Your goal → Please state how many lines in the records below contain the word "pasu"; the answer should be a number and nothing else.

..............................

Each row is a point on a tangle of strands that fork and nearly touch. The rows are in no order.
Two points are linked if the straight distance between their rows is under 67.1. Some points are linked to none.
ninu: 32, -4, 10, -10, 11, -33, 18, -30, 7, -38, -40, -1, 16, 0, -3, 28, 16, 2, -3, -21, 31, 36
Sato: 16, -11, 4, -1, -5, 0, 15, 23, 6, -18, -14, 16, -8, -4, 24, -5, -40, -11, -7, 27, -41, 28
vuta: -2, 12, 5, -25, -44, 24, 1, -10, 29, 12, -3, 7, 27, 11, -5, 12, 3, 21, -24, 9, -4, 8
teki: 37, 5, 18, -7, 16, -9, 20, -33, 9, -20, -29, 0, 15, -11, -6, 16, 19, -13, -15, -6, -10, 32
sapib: -18, 20, -22, -1, -18, 24, -41, 5, 24, 27, 3, -8, 11, -19, -27, 1, -7, 19, -22, 0, -25, -10
ruve: -9, 15, 3, -5, -45, -7, -20, 6, -30, -3, 32, -1, 1, 16, 20, -7, -12, 23, -2, 19, 19, 33
Leko: 5, 5, -4, -12, -26, 9, 16, -5, 22, 10, 31, 14, 1, 0, 10, 3, -24, -15, -22, 5, -28, 13
voguf: -11, 32, 25, -6, -34, -3, 2, 21, 13, 7, -19, 18, 19, 16, 8, -22, 6, 33, -12, -1, 44, 29
zutuf: 6, -15, 3, 17, 43, 18, 11, 8, -33, -28, -25, -15, -8, -11, 17, -15, 10, -15, 5, 0, -19, 4
vavu: 11, -14, 2, 25, 50, 5, 19, -15, 0, -7, -7, -19, 11, -28, -18, 1, 17, -18, -10, -5, -3, 1
Gorop: 10, -10, -3, 2, 12, -1, -14, -34, 26, -17, 18, 6, -10, 1, 2, -18, 12, -14, 8, -28, -25, 11
karo: -17, 17, -14, -14, -57, 30, 0, -8, 0, 26, 40, 10, 29, 30, -4, 10, 5, 24, -25, 36, 31, -10
Meri: -10, 19, -28, 2, -30, 30, -18, -8, -13, 23, 32, -5, -6, 2, -2, 6, -8, 2, -15, 20, -26, -33
sug: 3, 7, -25, -30, -33, 13, 1, 9, -28, -5, 15, -15, -23, -2, 11, 37, -18, -1, 17, 34, -4, -22
lufu: 1, 0, -1, -5, -9, 17, 9, -5, -3, 43, 31, -2, -7, -10, -15, 27, -28, -23, -17, 29, -29, -22
fodev: -6, 37, -1, 5, -20, -2, 21, 55, -17, 1, 18, 6, -20, 2, 13, 1, -26, 14, 0, 14, 32, -38
nebek: 8, 25, 5, 22, -2, 11, 24, 5, -37, -2, 18, -8, -23, 10, 27, 21, -24, 9, 13, 23, -2, -44
Tez: -25, -27, 8, 20, 31, -5, -26, 9, 8, 46, 19, 4, -2, 2, -8, -26, -17, -18, -7, -17, -35, 0
Feke: 1, 6, 9, -12, -43, 3, -17, -28, -7, 25, 33, -4, 3, -2, -6, 16, -11, 1, -8, 33, 1, 32
kas: -16, -3, -6, 0, -1, 5, -18, -9, 8, 60, 15, -2, 5, -13, -24, 18, -19, -24, -28, 3, -41, -14
vuf: 10, 13, -9, -25, -51, -22, 24, 2, -1, -1, 12, 11, 1, 8, 7, 28, -20, -5, -5, 27, 18, 18
sivik: 22, 24, 5, -10, -11, 25, 37, -4, -7, 5, 18, -2, -3, 10, 19, 26, -13, -7, -23, 25, -35, -22
kof: 5, 12, 2, -11, -22, -22, -9, 1, -29, -37, -23, 1, -10, 11, 25, -2, 17, 24, 15, -21, 14, 40
Giv: -22, -21, -39, 46, 54, 3, -12, -14, -5, -7, 6, -23, 20, -15, -25, -9, 17, -31, -5, -25, -5, -27
kuvu: 21, -7, 12, 3, 24, -16, 31, -1, 40, -2, 8, 12, 9, -22, -3, -8, -7, -28, -10, -15, -24, 17
Guzud: -2, -35, -6, 24, 61, 3, 9, 3, 37, -8, -9, -10, 12, -29, -24, -11, 0, -23, -5, -4, -25, -7
Raded: 19, 0, -2, -42, -49, -13, -28, -23, 40, -10, 8, 9, 4, 1, -11, 20, -7, 20, 10, 4, 22, 29
lar: 20, -35, -5, -2, 35, -1, -19, -21, 30, -38, 0, -2, -13, 5, 6, -16, -16, -19, 27, -13, -29, 18
pib: 0, -7, -15, 9, 18, -20, -17, -31, 27, -31, 22, 5, 6, 5, -10, -21, 33, -1, 7, -44, 12, -3
zele: -2, -9, 17, 7, 4, -17, -11, 28, -36, 17, -4, -1, -22, -7, 10, -16, -19, -9, 25, 34, 14, 13
vegi: 7, 3, -7, -34, -26, -31, 28, -1, 0, -3, 12, 1, -11, -6, -6, 27, 4, -19, 11, 2, 17, 3
kes: 4, -3, 3, 19, 35, 2, 0, 32, 21, -6, -22, 3, 2, -32, -7, -33, -5, 2, 7, -4, -7, 10
piv: 10, -27, -14, 23, 43, -15, -9, -42, 27, -46, 25, -17, 10, -7, -18, -1, 27, -5, 3, -28, 15, -5
mobeg: 5, 4, 12, -13, -7, -27, 11, 7, 40, -6, -26, 23, 11, 2, -8, -3, 18, 22, 4, -28, 56, 17
Bab: 5, 20, -3, 5, -15, -35, 36, 25, -27, -30, -14, 15, -7, 12, 31, -5, -4, 1, -9, -9, 11, 5
Taf: -14, 24, -18, -13, -20, 11, 2, -27, 11, 39, -2, 3, 16, 13, -24, 26, 15, -8, -31, -7, -8, -41
Tuluf: -5, 17, 1, -16, -37, 5, 1, 3, -57, -3, 15, -13, -20, 14, 17, 23, 12, 24, 13, 6, 23, -14
sov: -5, -2, -6, 21, 45, 4, 8, 7, 32, 14, -4, -2, 19, -26, -22, -15, 0, -10, -26, -27, -33, -13
lam: 3, -15, 2, -3, -6, 19, 11, 37, 2, 6, -8, 9, -6, 2, 15, -2, -46, -11, 5, 54, -30, 5
gilot: 12, -21, 28, 12, 29, -31, -11, -18, 35, 28, 29, 18, -7, -9, -29, -12, -10, -25, 6, -9, -11, 13
Kuza: 18, -48, -3, 17, 54, 1, -4, -21, 8, -50, -7, -14, -3, -9, 0, -8, -11, -14, 32, -3, -2, 25
Toso: 0, -7, -2, -2, -2, -37, 24, 8, 21, -10, -1, 7, 17, -7, -21, -2, 20, -1, 11, -32, 62, 4
pozo: 2, 11, 2, 22, 20, -15, 48, 12, -3, -11, 9, 8, 8, 0, 10, -19, 18, -22, -12, -16, 13, -23
vonim: -20, 31, 6, 23, -3, 27, -21, -11, -37, 30, 5, -9, -7, 17, -2, 6, 18, 18, -15, -1, -8, -41
poz: 20, -9, 7, 4, 7, -24, 31, 21, -20, -15, -34, -3, -17, -4, 21, 3, -24, -22, 2, 21, -14, 27
Pusa: 2, -9, 6, 15, 19, -11, 14, 11, -53, -34, -17, -14, -19, -11, 23, -8, 12, -1, 12, -3, 13, 14
gegiv: 13, -60, 5, 19, 75, -9, -17, -17, 45, -22, 20, -4, 5, 4, -20, -8, -22, -17, 14, -11, -20, 2
bafe: -9, -17, 10, -28, -2, -9, 8, -6, 46, -3, -49, 20, 18, 26, 16, 8, 23, 25, 6, -20, 66, 11
tazud: -13, 16, 11, -18, -26, 9, -17, -14, 17, 16, -17, 2, 11, 11, -12, 0, 26, 21, -5, -3, 25, 0
Gilo: 10, 29, 4, 0, -9, 17, 12, 18, 4, -17, -18, 8, 3, -10, 23, -12, 0, 13, -21, -7, -38, 19
Vubi: -3, 12, 22, -7, -26, -12, -2, 0, 45, -3, -18, 26, 28, 22, 9, -13, 6, 22, -11, -22, 28, 29
bige: -10, 10, -10, -23, -14, 4, -9, -14, -36, -4, 4, -19, -18, -5, -11, 29, 25, 6, 23, -11, 19, -22
Das: 6, 28, 12, 12, 1, 18, 8, -5, -36, 9, 5, -11, -11, 1, 5, 19, 8, 13, -4, 11, -12, -51
noror: -12, 13, 8, -16, -55, 3, -2, 0, -37, -1, -5, 6, 9, 32, 26, 13, 0, 42, -2, 15, 34, 28
tef: 6, 4, 23, 3, 7, 2, -6, -11, -11, 26, 14, 2, -7, -12, -3, -9, -6, -3, -2, 4, -18, 8
sise: 25, -8, -9, 10, 21, -32, -2, 33, 9, -40, -39, 5, -13, -27, 8, -17, -19, 6, 20, -1, 5, 28
solam: -8, 32, 11, 16, 2, 0, 3, 56, -12, 11, -4, 8, -12, -12, -1, -20, -10, 9, -6, 7, 15, -21
sito: 1, 11, 3, -23, -41, -39, -1, 3, 4, -9, 11, 18, -2, 15, 14, -3, -5, 10, 10, -17, 34, 37
kiru: -12, 14, 18, 4, -18, -17, -28, 0, 23, 37, 22, 2, 2, -14, -22, -4, 1, 2, 1, -1, 26, 18
bel: -16, -8, -2, 25, 27, 13, -12, -6, -14, 56, 9, -2, -1, 7, -12, 12, -17, -20, -19, 2, -50, -35
lonan: 3, -38, -6, 17, 50, 8, -27, -16, -7, -17, -11, -23, -16, -16, -13, -14, 6, -15, 33, -2, -9, 0
Zural: -5, 14, 0, 16, 20, -4, -13, 36, -12, -3, -17, -5, -5, -34, -2, -32, 6, 10, 5, -5, 20, 1
rup: 15, -39, 24, 22, 44, -24, -11, -6, 25, 8, 6, 5, -5, -4, -1, -25, -17, -17, 18, -8, -16, 31
vok: -10, 7, -28, -12, -7, 7, -34, -24, 21, 2, 4, -4, -12, -7, -26, 0, 7, -11, 7, -13, -5, -15
nes: -8, -3, 3, 38, 38, 1, -4, -23, 0, 4, -7, -24, 29, -24, -29, -2, 41, -1, -22, -21, 4, -2
Puv: 3, -1, 5, 3, 12, -24, -29, 6, -17, -22, -13, -16, -2, -22, -8, -5, 28, 26, 28, -22, 35, 19
mego: -9, -21, -7, -2, 6, -9, -21, 12, 12, 32, 5, -3, -23, -4, -18, -11, -27, -30, 25, 18, -7, -13
lenil: -4, 48, 29, 14, -31, 25, 13, 13, -18, 24, 16, 9, 18, 21, 8, 8, -10, 44, -24, 21, 17, -16
ket: -12, 32, -14, 19, -7, 25, -6, 35, 0, 41, 20, 1, -8, -12, -12, 10, -34, 12, -17, 27, -7, -53
numan: 8, -18, 15, 10, 9, -18, -55, -8, 21, 11, 10, 9, -24, -15, -9, -25, -14, 2, 20, -2, -1, 19
sati: 8, -16, 1, 8, 23, 7, 18, 30, -30, -16, -34, 0, -13, 5, 23, -9, -16, -11, 17, 25, -17, -4
Fek: -5, 33, -31, -7, -37, 43, -8, 7, 3, 5, 27, -13, 13, 3, -3, 14, -9, 33, -20, 33, -4, -36
Kiz: -4, -16, -6, -6, -19, 3, -28, 14, -1, 25, 23, -4, -18, -2, 2, -17, -36, -6, 12, 40, -11, 8
diru: -19, 9, 5, -23, -47, -21, -13, 0, 30, 22, 16, 19, 5, 23, -2, -8, 3, 16, 5, -9, 50, 17
Lipo: -14, -2, -24, 7, 12, -3, -14, 8, -7, 28, -11, -12, -13, -21, -34, 18, 0, -27, 6, 2, 0, -45
naku: -24, -2, -27, -25, -8, 10, -24, -23, -23, -3, 10, -14, -26, 4, -11, 8, 8, -14, 15, -10, -11, -26
seke: -13, 0, 2, -5, -18, 12, -7, -22, 26, 15, 32, 13, 3, 2, 2, -21, -6, 0, -23, -24, -47, 14
Niri: -21, -7, -6, 28, 24, -6, -6, -3, -14, 20, 13, -4, -5, 5, -6, -16, 14, -25, -1, -13, -3, -23
muta: 12, -24, 2, -12, -1, -3, -16, -14, -16, -28, -6, 0, -27, 0, 20, -6, -21, -20, 29, 12, -24, 35
Fidu: -8, -15, -31, -18, 5, -15, -6, 5, 4, -6, 1, -15, -16, -26, -34, 10, 9, -26, 21, -18, 20, -35
Lugat: -11, 3, 9, -22, -22, 12, -6, 8, 27, -3, -53, 16, 21, 23, 31, 7, 10, 50, -3, -2, 54, 24
kizem: -16, 29, -10, -16, -54, 9, 2, 7, -14, 7, 33, 9, 3, 26, 9, 11, -4, 28, -8, 19, 33, -24
bofom: -11, -27, 2, -4, 29, 26, -6, 2, -9, 27, -24, -16, -16, 0, -15, 10, -21, -24, 17, 37, -34, -24
zup: 1, 30, 3, -5, -34, -10, -14, 31, -9, -16, -12, 9, -9, -16, 10, -4, -19, 23, 1, 12, 24, 25
nize: 2, -56, -7, 31, 51, -35, -13, -9, 14, -24, 15, -18, 2, -20, -23, -5, 2, -19, 27, -2, 32, 5
Ror: -12, -22, -19, 10, 27, 31, 1, 24, -3, -11, -8, -2, -14, 16, 9, -28, -10, -13, 5, 4, -43, -43
mevim: 14, 1, -28, -17, -38, 11, 3, 24, -31, 1, 30, -4, -17, -10, 10, 25, -34, 11, 1, 64, 6, -6
Tagi: 11, 9, 19, 16, 31, 10, 12, 5, -9, 23, -15, -11, 3, -31, -12, -2, 5, -16, -13, 4, -8, -4
Gav: 1, -22, 2, -16, -2, -23, -27, -2, 8, 3, 12, 4, -29, -10, -3, -11, -16, -20, 40, 6, 11, 8
nife: 2, 0, 4, -26, -24, -10, -16, -29, 17, -15, -12, 6, 4, 11, -1, 6, 35, 17, 19, -22, 28, 17
zelan: -11, 41, 6, 24, -23, 20, -6, 29, -15, 36, 35, 3, 5, 11, -2, 4, -28, 36, -22, 22, 3, -39
sirig: -8, 21, -2, 2, -13, 1, -6, 5, -33, -22, -1, 2, -8, 10, 22, -23, 25, 21, 8, -23, -1, 8
defez: 3, 20, -21, -38, -44, 16, -1, 2, -20, 7, 8, -15, -3, -5, -7, 45, 7, 14, 2, 29, 22, -17
zok: 13, -35, 27, 11, 41, -7, 12, 7, 22, 20, -2, 9, 8, -9, -3, -6, -25, -24, -6, -4, -37, 22
Bapa: 7, 7, 18, 11, 7, -20, -40, -11, 5, -7, 1, -1, -13, -10, -3, -24, 14, 20, 18, -20, 8, 29
zami: -14, -7, 4, -31, -36, 17, 11, -4, 21, 18, -36, 10, 19, 29, 25, 24, 2, 26, -9, 22, 58, 26
zemov: -5, 14, 11, 4, 8, 13, 18, -22, -8, -6, -9, -3, 18, 5, 2, -6, 43, 12, -16, -23, 1, -3
kedi: -15, 17, -5, -27, -47, 38, 5, 12, 16, 11, -22, 7, 30, 25, 17, 22, -2, 41, -25, 34, 43, -5
tel: -1, -47, -6, -2, 57, 11, 12, 12, 28, 4, -19, -1, 6, 0, -18, -17, -15, -33, 18, 5, -32, -13
peveg: -28, -16, 5, 10, 16, 27, -17, 26, 10, 44, 18, 6, 2, 5, 4, -25, -31, -4, -22, -11, -60, -13
Vuka: -8, 14, 4, 11, -2, 30, -10, 35, 17, 41, 11, -4, 8, -26, -11, 2, -30, 6, -27, 20, -32, -26
pirap: -19, -49, -15, 7, 45, 31, -3, 6, 6, 3, -17, -5, 4, 28, -11, -31, -13, -24, 22, 4, -42, -36
gigu: 5, 4, -1, -8, 5, -11, 1, 0, 27, -22, -13, 5, 1, -24, -14, -4, 15, -2, -2, -17, 6, -5
Luder: -9, 4, -14, -10, 2, -25, 20, 11, -7, 1, 12, 1, -19, -15, -10, 3, 9, -26, 15, -7, 19, -24
tozuz: 14, -6, -10, -10, -14, -19, -24, -2, -18, -45, -20, -4, -28, -10, 26, -1, -8, 5, 28, -9, -5, 29
kob: -1, 21, 5, 9, -38, 12, 0, 16, -36, 8, 45, 5, -8, 18, 21, -2, -20, 22, -6, 32, 16, -5
Mize: -1, 6, 4, 10, 10, 7, 19, 20, 34, 13, 10, 13, 7, -12, -3, -23, -7, -10, -23, -19, -24, -7
tiduf: 2, 24, 24, 21, 2, 8, 29, -6, -32, -7, 7, 1, -10, 23, 34, -3, 7, -5, -18, -2, -24, -10
Zimud: -9, 29, 4, 1, -4, 29, -11, 15, 16, 20, -9, -4, 6, -15, -9, -6, 2, 20, -28, -5, -36, -22
vop: -13, 39, 21, 1, -19, 17, 0, -1, -2, 36, -8, 3, 17, 11, -8, 5, 15, 21, -22, 8, 15, -16
duv: -4, 6, -23, -18, -59, 33, 9, 4, 9, -3, 14, 11, 37, 37, 20, 10, -8, 41, -25, 44, 38, 9
nodat: 12, 31, 8, 5, -20, -10, 21, 17, 3, -32, -27, 17, 6, 15, 25, -11, 5, 12, -19, -17, -2, 23
deker: 15, 36, -12, -13, -27, 5, 41, 28, -22, -38, -16, 0, -4, 9, 26, 32, -10, 10, -13, 15, -2, -17
Zeku: -11, 6, 1, 31, 31, 12, -13, -27, -6, 39, -8, -14, 21, -7, -33, 10, 27, -9, -26, -21, -22, -9
Fulos: -6, 21, -8, 14, 15, 30, 0, 25, -8, 1, -12, -7, -8, -11, 7, -21, -2, -1, -10, 2, -34, -30
tiz: -11, -3, -2, -25, -28, -22, -4, 21, -50, -3, 19, -3, -25, 9, 21, 11, 0, 4, 30, 4, 21, 6
zes: 21, -1, 20, -15, 7, 1, 10, -49, 32, -7, -7, 6, 11, 11, -6, 14, 25, -9, -7, -22, -1, 27
modo: 0, 1, -19, -5, -19, 17, -4, 32, -1, 20, 23, 0, -6, -10, 1, 2, -45, 4, -5, 58, -14, -11
Geben: -6, 26, 12, -14, -33, 0, 33, 2, -3, -9, 4, 12, 10, 17, 15, 13, 16, 6, -15, -1, 16, -8
Kidok: 14, 8, -4, -16, -21, -6, 21, -24, -29, -37, -4, 3, -16, 17, 31, 10, 7, -9, 6, -12, -18, 19
forod: 7, 5, 37, 14, 1, -7, 21, 3, -20, 12, 11, 9, -8, 8, 24, -19, 0, -7, -13, 2, -24, 25
tapal: 9, 0, 10, -30, -28, 4, 17, -31, 39, 7, -20, 11, 20, 11, -4, 26, 16, 4, -16, -2, 3, 23
Buvi: -2, -65, 7, 20, 63, 9, -4, 12, 22, 1, -27, -8, 34, 18, -36, -27, -10, -14, 27, 12, -23, -8
sifur: 0, 16, 5, 7, 5, -26, 47, 11, 5, -11, -4, 13, 22, 2, 5, -13, 26, -1, -10, -26, 41, 4
kefud: -3, 2, -3, -25, -33, -7, -4, -15, -34, -24, 27, 1, -18, 16, 27, 7, 8, -7, 26, -8, 4, 21
Kup: 24, -4, -2, 4, 15, -27, -7, 17, -7, -49, -30, -8, -3, -32, -2, 2, 18, 17, 16, -19, 18, 27
nep: -10, -30, -11, 23, 38, -27, -20, 18, 1, -5, 4, -10, -9, -23, -23, -27, 3, -16, 29, -12, 32, -5
babut: -17, -22, -19, -5, 18, 37, -11, 5, 8, 14, 9, -3, -3, 4, 1, -18, -25, -15, -7, -6, -64, -19
luvat: 22, -8, -3, -24, 5, -15, 5, -33, -16, -29, -13, -10, -13, -8, -7, 29, 16, -14, 32, -15, 14, 22
tad: 0, 25, -9, -9, 5, 10, 30, -2, -5, -22, -11, -9, 2, -5, -8, 13, 24, -11, -5, -6, -1, -42
sedof: 5, 11, 29, 20, 15, -14, -13, 6, 39, 12, 4, 14, 7, -16, -15, -38, 2, 15, -17, -28, 5, 23
Molin: 14, 1, 1, -28, -31, -25, 24, -21, -5, -18, -22, 16, 1, 21, 26, 27, 3, -10, -5, -8, 4, 33
fumur: 20, 26, -8, -5, 1, 14, 34, 4, -25, -37, -28, -11, -2, -3, 22, 19, 17, 6, -5, -8, -11, -23
sez: 4, 32, 19, 1, -44, 5, 23, 9, -34, 11, 6, 9, 10, 43, 28, 18, 1, 41, -18, 27, 34, 7
vofa: 15, -30, -4, 8, 35, -11, -19, 26, 30, -26, -22, -2, -12, -19, -3, -33, -13, -5, 29, -1, 1, 8
Puzar: 16, 5, -4, -17, -37, -12, 11, 11, 1, -8, 5, 13, -5, -6, 22, 4, -32, -11, -13, 21, -14, 28
Mazu: 3, 8, -2, 6, 4, -12, 30, 36, -47, -25, 0, 1, -24, 8, 26, 0, 3, 1, 14, -1, 11, -19
mosop: -18, -32, -4, 25, 54, 20, 3, -10, -6, 33, 4, -9, 8, 10, -15, -1, -10, -37, -16, -12, -54, -31
sutir: -8, 20, 13, -21, -28, -20, 20, 28, -24, 4, -22, 5, 6, 13, 7, 21, 10, 27, 5, -4, 53, 9
sepo: -16, -10, -8, 21, 45, 6, 2, 24, -10, 26, -20, -7, -8, -10, -26, -3, -6, -22, 11, 17, 2, -51
gubir: -19, -36, -11, 11, 44, -6, -6, 27, -11, 1, -13, -18, -4, -11, -21, -22, 2, -19, 28, 8, 12, -31
korum: -18, -54, 11, 13, 43, 7, -38, -9, 13, 32, 3, 3, 5, 10, -19, -27, -19, -16, 18, -1, -39, 1
betot: 13, -11, 0, -6, 29, -4, 37, -14, -15, -6, -4, -5, -13, -7, 3, 9, -7, -45, 6, 7, -12, -6
bev: 4, 7, 19, 14, 12, 12, 30, 21, -25, 8, 11, 7, -13, 14, 32, -6, -21, -3, -5, 15, -24, -31
pasu: 5, -1, 29, 18, 19, -23, 5, -25, 8, 3, -9, 0, 23, -8, -11, -13, 34, 7, -6, -23, 37, 25
kitim: -3, -13, 8, -11, 0, -10, 6, -27, 1, -21, -28, 0, 18, 10, 3, 12, 49, 22, 12, -33, 53, 22
mepur: -3, -36, -3, 21, 51, 2, -1, -39, 1, 18, 12, -9, 0, 0, -21, -3, -3, -48, -7, -15, -35, -5
bavop: -2, 11, 30, 10, 0, 3, -2, -4, 40, 1, -12, 16, 27, 8, -3, -26, 27, 28, -22, -31, 4, 19
Sed: 9, -7, -1, -30, -42, -38, 19, -4, -28, -16, -34, 5, 8, 19, 16, 40, 7, 11, 1, -5, 33, 37
modof: -15, 0, -31, 1, 4, 18, -31, -1, 24, 5, 10, 2, -10, -9, -13, -19, -16, -9, 1, -23, -44, -20
dib: -17, 21, 2, 32, 29, 10, -13, 9, -14, 45, 0, -5, 13, -3, -13, 0, 11, -5, -32, -19, -36, -42
Bugal: 27, -23, 24, 22, 29, -40, 4, -32, 22, -21, 12, 3, 6, -6, -7, 7, 23, -3, 5, -23, 33, 28
gapoz: 20, -2, 20, 32, 26, -9, -25, -24, 14, -29, -9, 0, 5, -7, 3, -21, 15, 19, 3, -26, -7, 34
dafe: -9, -60, -18, 24, 57, -20, -12, -10, 31, -1, 13, -8, 4, -1, -25, -15, -8, -35, 26, -5, 5, -12
Zose: 5, 2, -8, -40, -43, -20, -9, -4, 23, -20, -18, 11, 9, 17, 11, 18, 5, 29, 15, -11, 37, 33
Dode: -1, 18, 1, -13, -5, 14, 31, -30, -5, 10, 1, -4, 10, 9, -8, 28, 20, -20, -19, -3, -11, -30
biku: 3, 0, -19, -19, -11, 16, -10, -14, -6, -19, 4, -6, -25, -4, 10, 0, -10, -21, 21, 6, -25, -2
tero: 18, 6, 26, -14, -23, -36, -3, -16, 23, 3, -1, 16, 3, -4, 1, 4, -8, 1, 6, -2, 11, 41
deta: -13, 12, -8, -15, -32, 29, -6, -28, 22, 42, 21, 2, 23, 14, -17, 15, 8, 2, -35, 4, -22, -5
Susi: 7, 9, -6, -13, -47, 25, 3, -4, -2, 5, 45, 4, 11, 8, 20, -6, -14, 9, -28, 18, -27, 29
mav: -5, -21, -20, 3, 35, 0, -8, -36, -14, -26, -2, -27, -12, -21, -17, 4, 27, -18, 27, -15, 7, -9
fego: 3, 4, -6, -35, -52, 21, -15, -33, -6, 9, 14, -7, 5, 8, -3, 28, 11, 13, 8, 31, 16, 13
nitak: 17, 1, 20, 4, -6, -38, 4, 8, -13, -5, -19, 9, -16, -11, 13, -2, -6, -12, 6, 1, 12, 39
beluf: -3, 5, -16, 4, -2, 43, -9, -8, -24, 17, 20, -13, -21, 11, 10, 18, -28, -6, 2, 29, -46, -34
Pemok: 1, 0, -12, -25, 0, -8, 22, -5, -27, -34, -31, -5, 8, 8, 2, 28, 45, 19, 18, -27, 34, 9
Zited: -3, 36, -18, 0, -32, 33, -3, 36, -9, -11, 17, 3, -2, 1, 16, -4, -21, 37, -17, 26, -15, -24
Pipu: -14, -30, -31, 27, 44, -8, -23, -38, 5, 6, 11, -5, -5, 2, -31, 6, 15, -43, 9, -24, -15, -17
fepod: 16, -2, 19, 15, 30, -2, -3, -36, 21, -11, -29, -17, 25, -15, -25, 5, 45, 13, -9, -24, 16, 11
tiko: 6, 27, -21, -5, -47, 21, 1, 12, -11, -19, 23, 13, 13, 14, 30, -5, -18, 27, -27, 28, -15, 12
Kiget: -5, -22, -8, 10, 27, -26, -14, -17, -16, -34, 12, -19, -3, -17, -19, 3, 36, 4, 31, -29, 33, 8

A fork is a point with three links. Follow the links from the first point to the second and name the forks in between, in order.
Feke; Meri -> modo, Sato, Puzar, Leko
bavop; Puzar -> Vubi, mobeg, lenil, tazud, nife, Zose, sito, poz, Sato
sito; Fulos -> Zose, nife, tazud, lenil, Zimud
kitim; mobeg -> nife, tazud, lenil

Follow the links from the first point to the second, and from the first to the third. Name the last point that the two ways share.
Luder; Das; zami -> lenil
naku; mobeg; vuf -> lenil
Sed; korum; tad -> babut
Kup; sug; Mazu -> modo
Kiget; forod; pasu -> vavu
Bugal; Toso; peveg -> Ror
Fidu; sapib; Puv -> Sato
Taf; mosop; Tez -> Ror
tad; ruve; mego -> tazud
sirig; tad; Lipo -> tazud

..............................

Answer space → 2